Rows are points. The ring and each string are closed loops that go straight from each point to the next, and from the last back to the first. Before rounding, they use only three directions, however many columns there are. Count how often each string passes through the ring. Passing back the other way cancels.
In the rows, 128 means zero.

Ring (6 x 4)
[[129 178 148 106]
 [ 85 162 143  87]
 [ 66 129 132  93]
 [ 83  90 117 125]
 [133 121 102 146]
 [148 151 114 139]]
String (19 x 4)
[[102 109 128 125]
 [102 120  91 131]
 [117 113  76 148]
 [141 114  83 161]
 [151 117 124 153]
 [138 129 138 135]
 [118 142 124 121]
 [133 176 107 122]
 [122 172 112 115]
 [115 136 143 117]
 [123 153 178 103]
 [104 179 167  84]
 [ 75 196 135  69]
 [ 73 173 109  85]
 [ 90 145 119 104]
 [ 92 118 147 109]
 [ 73  96 148 107]
 [ 63  64 147 114]
 [100  92 151 124]]
Times through: 0
String (28 x 4)
[[105 130 120 120]
 [106  90 137 133]
 [108  64 130 147]
 [105  71  87 155]
 [105  94  74 150]
 [103 129  79 132]
 [109 120 121 126]
 [111  95 130 136]
 [109  73 135 143]
 [ 96  62 110 147]
 [ 83  79  89 138]
 [ 88 116  95 123]
 [ 95 116 119 120]
 [ 93 103 136 120]
 [ 67  62 150 116]
 [ 56  77 135 108]
 [ 84  93 154 112]
 [ 96 122 134 114]
 [ 96 138 115 113]
 [ 59 132  96  98]
 [ 41 106 113  93]
 [ 51  91 134  99]
 [ 77  91 151 110]
 [ 98 119 136 116]
 [ 88 132 104 114]
 [ 70 110  92 116]
 [ 66  89  86 124]
 [ 90 126  92 121]]
Times through: 1

Ring (10 x 6)
[[143 109 108 106  83 117]
 [149 125 122  89  81 112]
 [148 150 137  70  93 112]
 [139 162 138  69 113 119]
 [122 161 132  82 134 130]
 [ 97 135 120 119 146 140]
 [ 88 114 113 140 142 142]
 [ 87  92 102 157 131 142]
 [103  79  90 156 113 137]
 [124  87  91 137  97 129]]
String (19 x 6)
[[134 168 106  76 147 139]
 [127 144 120  93 122 128]
 [124 134 141  96 101 117]
 [127 131 116 102 115 127]
 [155 160 117  64 109 121]
 [174 161 127  48  83 107]
 [160 132 151  70  53  94]
 [136 114 151  98  63 101]
 [126 117 129 108  93 117]
 [144 131 101  93 107 126]
 [163 141 101  74  97 120]
 [163 142 142  64  66 100]
 [165 162 129  53  91 111]
 [154 166 104  64 125 129]
 [158 192 151  34 109 112]
 [135 174 171  57 102 108]
 [120 146 159  87 103 114]
 [125 176 154  67 128 122]
 [134 198 124  53 159 137]]
Times through: 1
String (23 x 6)
[[ 68  95 122 164 140 142]
 [ 66  87  92 177 158 156]
 [107 113  77 136 149 151]
 [106 105  89 139 133 143]
 [105  93  65 153 143 152]
 [ 94  58  67 182 121 147]
 [ 99  62 106 167  91 127]
 [114 100 114 131 102 126]
 [122 101  78 133 121 139]
 [124  86  53 146 125 147]
 [122 101  76 133 124 141]
 [114 103 116 129 103 126]
 [101  78 120 152  92 123]
 [110 105 122 128 104 125]
 [110 106  67 140 147 152]
 [ 90  92  63 163 158 159]
 [ 67  78 110 178 135 144]
 [ 82  93 138 152 112 128]
 [108 117 114 124 123 133]
 [106 124  98 125 143 144]
 [ 88 128  83 138 178 161]
 [ 67 106 134 155 141 140]
 [ 82 100 148 145 109 124]]
Times through: 2

Ring (8 x 9)
[[181 123 155 123 119  99 127 111  89]
 [189 149 140 156 124 124 127 103  88]
 [174 162 121 186 119 145 129 107  94]
 [136 160 103 206 100 157 131 128 110]
 [ 89 123  97 189  83 141 138 153 125]
 [ 77  93 101 164  88 123 145 156 127]
 [ 92  67 119 126 102  96 148 147 119]
 [132  79 144 107 111  85 139 132 104]]
String (25 x 9)
[[128  41 139  84 139  70 157 119 100]
 [157  75 177  70 106  58 128 131  96]
 [156 118 164 114  87  88 117 138 101]
 [144 122 141 141  96 108 126 134 105]
 [132  81 115 137 139 109 155 113 102]
 [143  69 140 102 133  84 148 116  97]
 [143  64 156  83 120  68 141 126  99]
 [139  82 172  82  87  63 123 146 105]
 [134 111 158 117  75  88 118 151 110]
 [118  89 123 136 110 106 144 134 110]
 [101  65 100 141 133 111 162 125 112]
 [ 72  45  97 133 120 103 165 142 122]
 [ 57  59 107 135  85 100 150 166 132]
 [ 91 112 132 147  58 107 123 171 126]
 [124 124 130 155  85 117 127 145 113]
 [108 106 114 158  97 120 140 142 116]
 [101 123 129 157  64 116 123 163 123]
 [ 64  96 111 158  62 115 135 175 134]
 [ 42  64  94 153  79 112 152 172 138]
 [ 45  34  77 147 120 112 174 148 131]
 [ 95  74 102 147 120 114 157 134 116]
 [119 109 132 142  89 108 131 145 113]
 [122 107 139 133  85 101 128 147 113]
 [128 107 124 147 107 113 138 131 108]
 [115  56 117 117 137  94 160 121 106]]
Times through: 2

Ring (7 x 12)
[[158 179 140  63 125 100 105 147 136 109 115 122]
 [140 187 147  56 123 100  96 152 137 113 102 112]
 [106 166 145  92 123 123 100 156 147 123 100 111]
 [ 94 127 135 144 124 151 118 152 156 130 121 127]
 [119  91 136 163 126 162 140 142 145 123 167 155]
 [146  96 139 142 126 149 142 138 135 114 179 162]
 [169 143 134  97 127 118 125 139 134 107 149 144]]
String (31 x 12)
[[166 193 159  25 122  84  97 149 121 103 118 119]
 [167 197 137  46 125  88  99 148 135 106 104 115]
 [164 194 120  70 127  97 103 146 147 109  95 113]
 [150 173 115 101 128 115 110 146 154 114 102 119]
 [169 196 125  60 127  93 102 146 143 107  98 114]
 [170 199 133  49 126  88  99 147 138 105 100 114]
 [155 188 120  80 127 103 104 147 150 112  95 113]
 [141 164 129  97 126 118 111 147 147 115 112 122]
 [139 150 152  83 123 118 113 148 132 113 136 132]
 [148 178 169  35 121  95  99 151 119 107 127 123]
 [146 212 168   7 120  78  83 157 122 107  96 104]
 [134 220 161  13 121  79  77 159 131 111  79  94]
 [121 211 143  48 123  95  82 159 146 118  69  92]
 [120 173 131  96 125 119 102 153 152 121  94 110]
 [123 157 134 106 125 126 110 150 149 120 111 121]
 [127 151 162  76 122 118 109 151 129 115 134 129]
 [107 172 168  60 120 112  93 158 132 120 108 111]
 [ 91 180 148  84 122 120  90 161 151 127  81  99]
 [ 87 178 134 104 123 127  92 160 161 130  73  97]
 [ 91 175 146  91 122 123  93 160 152 128  85 102]
 [ 93 174 130 109 124 128  96 158 162 129  77 100]
 [114 157 129 116 125 131 109 151 155 124 104 117]
 [128 146 147  98 124 126 113 149 138 117 130 130]
 [121 166 166  62 121 111 100 155 129 116 120 119]
 [121 178 167  50 120 104  94 156 129 116 110 113]
 [125 189 167  38 120  97  89 157 128 114 103 109]
 [131 208 167  19 120  85  82 159 128 112  90 100]
 [133 202 133  63 124  99  91 155 149 116  78 100]
 [135 178 122  96 126 115 104 150 155 118  93 112]
 [137 159 136  96 125 120 111 148 144 116 118 125]
 [147 164 156  63 123 107 107 149 127 110 131 128]]
Times through: 4
String (9 x 12)
[[181 180 148  43 125  90 108 144 123 101 132 130]
 [162 157 154  65 124 107 114 144 124 106 144 137]
 [140 140 140 106 125 128 120 145 139 115 139 137]
 [149 127 152  99 124 127 126 143 127 111 161 148]
 [152 104 164 104 123 135 135 140 117 109 189 163]
 [158  66 150 151 126 158 157 132 123 110 217 184]
 [162  92 120 162 129 153 151 132 143 113 181 168]
 [167 130 109 138 130 134 135 136 151 111 145 147]
 [188 167 123  79 128 102 119 138 137 102 133 136]]
Times through: 0

Ring (9 x 14)
[[134 143 138 100 123 134 107 104 150  64 145 134 125 134]
 [127 138 122 142 121 138  81 109 173  68 132 138 123 117]
 [130 123 116 160 114 139  82 117 177  76 108 138 127 115]
 [142 111 116 164 110 137  96 124 168  86  80 135 130 126]
 [163 122 133 140 123 132 118 116 136  94  71 130 121 160]
 [176 141 151 109 138 129 131 103 111  94  83 128 112 187]
 [177 152 162  75 142 126 145  96  97  86 105 126 112 195]
 [164 145 158  66 132 128 146 100 108  77 121 126 121 177]
 [144 141 146  81 123 132 127 105 133  67 138 130 127 148]]
String (25 x 14)
[[177 125 147 108 127 128 143 112 111  96  69 125 121 183]
 [194 172 171  86 164 125 135  83  82  98  91 127  93 223]
 [184 181 171  80 166 126 126  78  88  89 113 129  92 214]
 [158 132 142 105 124 131 128 110 129  82 102 129 124 160]
 [162 119 145  89 114 129 149 117 121  83  94 125 133 162]
 [154 119 140  97 112 131 139 117 132  80 100 127 134 152]
 [150 107 142  71 100 129 160 124 128  73 109 124 147 146]
 [145 159 157  55 134 130 130  93 122  60 164 130 121 157]
 [144 183 156  80 154 133  98  79 129  62 171 136 103 162]
 [143 157 143 102 136 134 102  96 141  68 143 134 115 149]
 [134 179 146  99 149 135  83  83 146  60 172 138 105 145]
 [121 177 140 102 143 137  73  85 161  51 189 141 110 126]
 [130 107 123 117  97 136 120 126 164  69 116 131 144 114]
 [138 115 128 113 105 134 121 121 154  72 113 131 138 127]
 [130 140 138  88 118 134 113 106 151  59 155 133 131 128]
 [142 178 159  61 147 131 111  82 125  57 179 133 110 159]
 [155 174 161  68 149 130 119  84 115  68 155 131 107 174]
 [166 151 168  34 133 125 162  96  94  71 138 123 123 185]
 [161 112 145  83 108 129 157 120 121  82  94 124 138 160]
 [158 127 142 102 120 131 133 112 128  82  99 128 127 159]
 [172 166 160  89 152 128 123  88 105  84 115 130 103 192]
 [204 204 187  69 189 123 129  63  62  97 109 128  74 249]
 [187 141 157  99 140 126 145 102  96  99  71 125 111 203]
 [161 104 134 118 106 131 142 126 133  90  70 126 136 154]
 [159 110 134 118 110 131 136 122 135  88  79 127 134 153]]
Times through: 0
String (30 x 14)
[[176 152 172  35 137 124 168  95  85  78 125 122 120 198]
 [165 167 168  49 146 127 142  87  99  72 144 127 112 187]
 [155 157 154  80 139 130 124  94 120  72 136 130 115 168]
 [148 120 135 108 112 132 128 117 141  78 105 129 133 144]
 [149 128 137 108 118 133 123 112 140  77 110 130 128 147]
 [151 164 151  93 144 132 108  91 128  71 141 133 110 163]
 [150 142 142 104 128 132 116 104 136  75 121 132 121 153]
 [144 109 133 100 102 132 137 124 144  75 106 128 142 135]
 [143 109 140  72  99 131 154 123 135  69 120 125 147 137]
 [149 111 144  68 102 129 159 121 127  72 115 124 145 146]
 [162 135 160  47 121 126 163 106 105  73 126 123 132 173]
 [176 174 177  39 154 125 150  82  83  76 138 125 106 206]
 [171 166 163  75 150 128 131  88 102  81 124 128 106 192]
 [159 132 144 102 124 131 130 109 127  82 101 129 124 162]
 [161 109 138 106 108 130 145 123 129  87  79 126 136 157]
 [179 123 150 101 125 127 151 113 107  97  67 124 123 186]
 [194 167 164 108 162 126 126  86  90 102  77 128  92 219]
 [178 124 141 132 128 130 131 113 119 102  56 127 117 181]
 [179 145 144 143 145 131 110 101 119 102  65 131 103 188]
 [166 146 141 137 141 132 105 101 129  92  86 133 107 173]
 [162 156 144 128 146 132 100  95 130  87 103 134 104 171]
 [169 134 134 155 135 133 104 108 134  99  65 132 110 171]
 [168 115 130 154 121 132 117 120 137 101  52 130 121 163]
 [173 128 138 142 130 131 119 112 127 100  61 130 115 174]
 [182 160 153 124 155 129 113  92 108  99  80 131  97 199]
 [174 168 157 108 156 129 112  87 109  89 105 131  97 193]
 [157 140 143 111 130 132 118 105 130  82 106 131 118 162]
 [163 104 138 104 106 130 151 125 127  89  74 125 138 158]
 [160 120 141 101 116 130 140 116 127  84  92 127 131 159]
 [173 123 156  65 118 126 168 113 101  85  93 122 132 181]]
Times through: 3

Ring (7 x 14)
[[ 69 134 148 149 118 117 111 104 131 127 136 140 175 112]
 [ 63 135 139 136 103 143  95 136 128 107 132 163 195 128]
 [124 124 118 110 103 165 107 163 135  95 131 166 141 140]
 [171 116 112 104 117 154 130 150 142 107 133 144  86 132]
 [191 104 119 109 133 141 141 119 136 119 139 126  53 123]
 [163 103 135 125 138 129 134  92 125 127 142 123  72 116]
 [113 118 147 142 132 115 125  85 127 133 141 125 122 109]]
String (28 x 14)
[[148 140 107 112 112 135 140 162 165 118 127 136 113 122]
 [143 108 110  91  95 199  92 186 120  72 131 188 131 161]
 [130 104 119  98  97 198  84 173 110  72 133 190 141 160]
 [116 108 119  98  91 203  77 181 110  67 132 198 159 163]
 [108 114 126 112 100 177  90 157 117  86 133 179 157 148]
 [108 131 128 126 111 139 116 137 139 113 132 148 147 124]
 [ 89 143 130 135 110 125 120 136 149 121 130 142 166 116]
 [ 29 144 143 143  94 144  83 144 127 103 130 174 235 130]
 [ 32 132 151 145  99 148  77 128 113 101 134 175 226 131]
 [ 65 113 150 135 106 161  78 120 101  95 138 175 189 138]
 [103 123 139 134 119 133 113 114 128 118 137 144 144 121]
 [110 114 139 129 118 145 107 116 119 110 138 151 139 127]
 [ 93 111 150 139 122 138 101  97 110 115 141 149 150 123]
 [102 105 148 133 121 149  97 102 105 108 141 155 142 129]
 [115 121 138 134 124 128 121 108 130 123 138 136 128 117]
 [107 138 142 149 133  92 143  88 150 149 137 109 128  95]
 [ 83 138 153 161 134  85 136  73 143 153 138 109 148  91]
 [ 57 118 162 154 121 127  94  83 106 120 142 149 182 117]
 [ 76 113 150 138 113 149  89 110 106 105 139 163 173 131]
 [116 131 132 133 121 122 128 118 143 127 135 132 131 114]
 [107 141 132 138 121 109 135 117 153 135 133 124 139 106]
 [107 129 132 130 116 133 118 126 137 118 134 143 144 121]
 [100 146 128 136 115 114 132 130 156 130 131 131 151 110]
 [ 69 136 125 120  88 169  85 174 130  87 128 185 204 144]
 [ 92 113 122 101  84 207  66 189 107  62 131 208 188 167]
 [119 104 125 105  99 191  83 161 107  76 135 187 148 156]
 [129 124 124 119 114 146 119 140 138 110 133 148 126 128]
 [139 145 114 124 119 115 148 141 169 132 129 122 114 110]]
Times through: 4
String (30 x 14)
[[165 130 119 124 132 111 156 118 161 139 134 110  77 106]
 [156 118 125 120 127 131 136 119 141 123 136 128  89 118]
 [166  97 128 111 126 157 119 119 118 106 140 145  80 134]
 [214  71 129 100 140 169 123 101 101 103 147 140  24 139]
 [205  86 132 115 148 136 143  83 119 127 146 116  25 119]
 [163 119 132 132 141 106 153  89 146 144 139 104  69 102]
 [134 128 130 132 128 115 139 109 147 134 136 121 108 109]
 [131 110 136 126 124 142 116 110 121 115 139 142 114 125]
 [124  92 154 134 133 142 105  78  97 115 146 143 111 125]
 [107 112 155 147 135 114 120  71 117 134 143 125 124 108]
 [ 95 141 150 161 139  75 148  69 152 161 138  98 133  85]
 [113 134 135 140 126 108 136 106 147 137 135 121 129 105]
 [109 115 138 128 117 146 106 118 119 109 138 152 140 128]
 [ 58 116 155 143 110 148  82 108 103 104 139 167 192 130]
 [ 69 118 148 137 108 152  86 119 109 102 137 167 184 132]
 [ 99 118 138 128 113 149 102 125 120 106 136 157 153 130]
 [ 59 115 146 130  98 171  70 136 101  87 136 186 202 145]
 [ 20 130 147 137  86 171  59 151 106  83 132 197 249 146]
 [ 51 146 135 138  97 139  97 148 138 108 129 165 212 126]
 [102 139 129 132 113 126 124 133 148 122 132 139 151 117]
 [110 118 131 121 109 157 102 138 123 101 135 161 147 135]
 [ 97 108 128 108  93 195  73 166 104  72 134 196 173 159]
 [107 107 123 102  92 201  73 175 106  67 133 199 167 163]
 [123 117 109  94  88 200  86 197 124  69 128 195 157 162]
 [143 132 109 107 107 152 126 168 152 105 128 151 121 132]
 [143 132 117 119 119 130 138 139 154 122 131 132 109 118]
 [146 114 121 112 115 156 118 141 131 104 135 151 110 134]
 [178  92 113  89 110 195 102 161 112  79 137 174  85 157]
 [217  96 103  85 121 177 131 157 132  95 136 149  41 145]
 [211 111 107 101 132 140 154 135 152 121 135 121  36 123]]
Times through: 5

Ring (9 x 14)
[[106 131 138 115 126 134 137 129 101 130 135 137 145 135]
 [113 116 145 121 119 132 129 126 103 128 146 131 149 132]
 [119 101 157 128 116 126 128 118 118 127 147 124 150 129]
 [118 109 134 128 134 126 134 128 128 130 130 138 126 115]
 [113 129  99 123 157 130 140 146 129 135 111 159  96 100]
 [106 152  70 116 176 135 148 161 126 139  92 177  75  92]
 [102 154  93 112 164 133 154 147 124 137  94 165  97 110]
 [102 145 123 111 144 131 152 131 119 133 108 148 125 128]
 [103 139 137 112 131 132 147 126 110 131 121 139 141 136]]
String (24 x 14)
[[114 104 187 122 102 123 140  98 122 125 144 109 175 151]
 [108 136 110 116 143 136 134 145 103 133 127 153 119 117]
 [110 129 114 118 135 138 125 145  93 131 141 149 128 118]
 [117 104 157 125 110 130 123 121 102 126 157 123 159 134]
 [119  93 190 127 100 121 136  97 125 124 150 106 176 147]
 [112 121 135 121 132 129 138 128 118 130 129 138 133 124]
 [118 111 124 127 134 131 126 137 114 131 139 142 123 111]
 [125  87 163 134 115 122 127 114 131 127 148 120 147 123]
 [123  92 167 132 117 120 134 109 137 127 140 119 148 127]
 [114 118 137 123 133 127 140 125 126 130 125 137 131 122]
 [109 144  72 119 170 136 138 163 117 138 105 174  80  91]
 [106 168   7 117 211 142 141 198 122 145  78 211  23  57]
 [108 151  60 119 184 134 148 166 132 140  86 183  62  83]
 [112 123 139 121 135 126 146 123 130 131 118 137 131 125]
 [107 143  96 116 157 134 143 149 118 135 108 162 101 107]
 [ 97 182  25 107 202 143 152 187 115 144  73 204  44  78]
 [ 95 183  36 105 196 142 156 179 115 143  73 198  54  87]
 [ 98 160  99 108 161 133 160 143 124 136  90 163 103 118]
 [107 128 158 116 125 125 153 111 128 129 118 128 149 141]
 [106 137 118 116 143 132 144 136 116 133 116 149 122 121]
 [ 99 159  93 108 156 139 146 151 103 136 108 164 108 117]
 [ 97 153 126 106 135 137 147 134  96 132 120 146 140 138]
 [107 122 168 115 112 128 143 110 110 127 137 121 166 149]
 [112 113 168 121 113 125 141 108 121 127 136 120 161 143]]
Times through: 5

Ring (7 x 14)
[[112 121 124 150 136 120  89 128 163 100 127 124  94 119]
 [109 122 147 107 116 116  78 153 184 101 120 156  97 118]
 [113 124 140  84 102 113  84 167 169 120 114 167 126 126]
 [133 122 118  96  94 121 110 158 125 143 114 136 158 148]
 [167 118 120 138  86 150 148 126  84 147 125  65 151 181]
 [160 117 108 178 112 150 145 104  87 132 132  48 130 169]
 [133 118  99 188 140 133 118 104 117 114 133  74 112 138]]
String (31 x 14)
[[137 121 158  95  85 135 105 156 154 120 119 130 115 150]
 [123 122 110 125 117 119 103 142 134 128 120 128 138 135]
 [111 124  95 103 117 103  93 159 136 139 113 158 162 125]
 [118 123  91 122 121 110 102 146 124 139 117 136 159 131]
 [140 121 134 114  95 133 115 145 131 129 120 114 132 153]
 [158 121 155  83  63 144 128 159 122 142 116 113 144 175]
 [162 120 153  95  66 148 133 151 116 140 119 100 141 178]
 [141 120 117 129 103 132 121 137 115 135 122 103 142 154]
 [140 120 109 136 108 131 122 133 111 136 123 100 145 152]
 [164 118 150 119  76 153 137 137 112 133 124  81 128 177]
 [191 116 149 131  60 171 167 125  76 148 127  41 142 206]
 [203 115 135 156  64 179 184 109  50 154 131   9 149 217]
 [188 115 119 172  85 169 172 102  58 147 133  17 143 200]
 [183 115 139 163  82 170 161 108  81 134 133  29 123 194]
 [168 117 155 140  83 160 140 123 114 123 129  62 109 179]
 [135 120 109 149 119 130 117 126 119 126 125  98 131 145]
 [131 118  62 205 154 125 125  96  89 129 133  67 141 137]
 [133 117  58 234 167 130 129  79  86 120 139  45 126 136]
 [136 117  94 209 148 137 123  91 111 110 138  57 104 140]
 [139 118 130 167 122 141 117 113 133 107 132  80  96 146]
 [137 119 136 147 113 138 112 126 140 111 128  96 103 145]
 [126 119 138 160 128 134 100 119 157  96 131 100  82 131]
 [106 120 131 166 148 121  81 120 179  84 132 121  70 109]
 [ 92 122  83 168 166 100  77 124 157 105 126 138 114  97]
 [107 122 103 147 141 111  88 133 152 112 124 134 118 114]
 [128 121 124 132 114 127 105 137 139 120 123 117 121 138]
 [125 121 174  97  95 132  89 155 183 100 121 142  86 136]
 [109 123 182  75  97 120  69 171 211  93 117 177  80 120]
 [ 96 125 158  73 109 105  60 175 208 100 113 195  99 107]
 [106 125 177  54  89 113  66 184 208 104 111 195 100 119]
 [130 123 185  62  73 131  90 175 184 111 114 160 102 144]]
Times through: 0

Ring (6 x 14)
[[132 138 155 165 126  62 115  94 152 148 107 166 112 162]
 [144 116 151 146 101  74 144 145 140 134 131 171 103 191]
 [142  89 125 127  79 116 184 211 123 127 151 109 101 181]
 [128  84 101 127  87 153 194 224 117 133 148  35 111 137]
 [124 134 125 145 146 153 138 129 133 150 124  50 136  98]
 [125 157 149 164 162 108 103  70 150 157 105 110 135 110]]
String (29 x 14)
[[108 156 137 182 160  89  95  57 158 167  83  93 131  91]
 [132 177 169 168 181  98  79  31 157 159 100 146 141 115]
 [138 158 163 156 159 102 102  72 148 150 115 146 132 136]
 [135 134 146 149 132 106 130 118 141 144 123 125 122 144]
 [120 116 131 170 103  58 135 127 150 150 102 133 102 155]
 [126 115 138 166  97  51 137 131 149 145 107 153  98 171]
 [132 115 136 152 105  84 146 145 140 141 122 132 107 164]
 [141 128 150 144 121  99 137 130 139 139 130 144 116 164]
 [158 132 170 135 121  90 133 127 138 130 143 192 114 196]
 [161 122 166 128 110  97 146 149 133 125 151 188 110 204]
 [149 131 156 134 128 116 138 133 134 135 141 145 121 167]
 [133 106 128 142 100 108 160 170 132 137 133 107 109 159]
 [129  87 114 142  76 101 180 203 129 135 134  93  98 167]
 [144 119 144 135 114 115 151 154 132 134 141 130 115 166]
 [156 126 160 128 121 116 145 146 131 129 150 158 118 182]
 [154 127 159 131 121 110 142 140 133 131 146 160 117 181]
 [157 106 157 132  87  76 158 170 134 124 148 193  97 219]
 [155 133 169 139 122  86 130 121 140 132 138 190 113 192]
 [147 142 162 142 139 107 123 108 140 139 132 154 124 160]
 [130 115 133 151 108  94 147 147 139 142 122 117 110 154]
 [142 145 160 149 142  99 117  98 144 143 124 153 124 154]
 [140 168 178 165 162  72  85  44 157 152 106 189 128 151]
 [120 161 159 185 154  52  84  40 165 163  83 160 122 130]
 [111 148 139 183 144  68 100  66 159 164  84 117 121 113]
 [118 165 151 177 169  90  88  45 158 164  89 116 135 101]
 [128 179 164 168 188 111  79  31 155 162  99 123 146  99]
 [125 175 158 167 186 116  84  37 154 162  99 111 146  94]
 [112 159 138 175 167 107  97  60 154 166  90  83 137  86]
 [112 138 128 171 141 100 118  96 149 160  97  80 125 102]]
Times through: 0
┄┄┄┄┄┄┄┄┄┄
▸ **What you are asked to do**
Return only the exact lines from the opening of the records through the line that contains "73 135 143]", both included.

▸ **Solution below**
Rows are points. The ring and each string are closed loops that go straight from each point to the next, and from the last back to the first. Before rounding, they use only three directions, however many columns there are. Count how often each string passes through the ring. Passing back the other way cancels.
In the rows, 128 means zero.

Ring (6 x 4)
[[129 178 148 106]
 [ 85 162 143  87]
 [ 66 129 132  93]
 [ 83  90 117 125]
 [133 121 102 146]
 [148 151 114 139]]
String (19 x 4)
[[102 109 128 125]
 [102 120  91 131]
 [117 113  76 148]
 [141 114  83 161]
 [151 117 124 153]
 [138 129 138 135]
 [118 142 124 121]
 [133 176 107 122]
 [122 172 112 115]
 [115 136 143 117]
 [123 153 178 103]
 [104 179 167  84]
 [ 75 196 135  69]
 [ 73 173 109  85]
 [ 90 145 119 104]
 [ 92 118 147 109]
 [ 73  96 148 107]
 [ 63  64 147 114]
 [100  92 151 124]]
Times through: 0
String (28 x 4)
[[105 130 120 120]
 [106  90 137 133]
 [108  64 130 147]
 [105  71  87 155]
 [105  94  74 150]
 [103 129  79 132]
 [109 120 121 126]
 [111  95 130 136]
 [109  73 135 143]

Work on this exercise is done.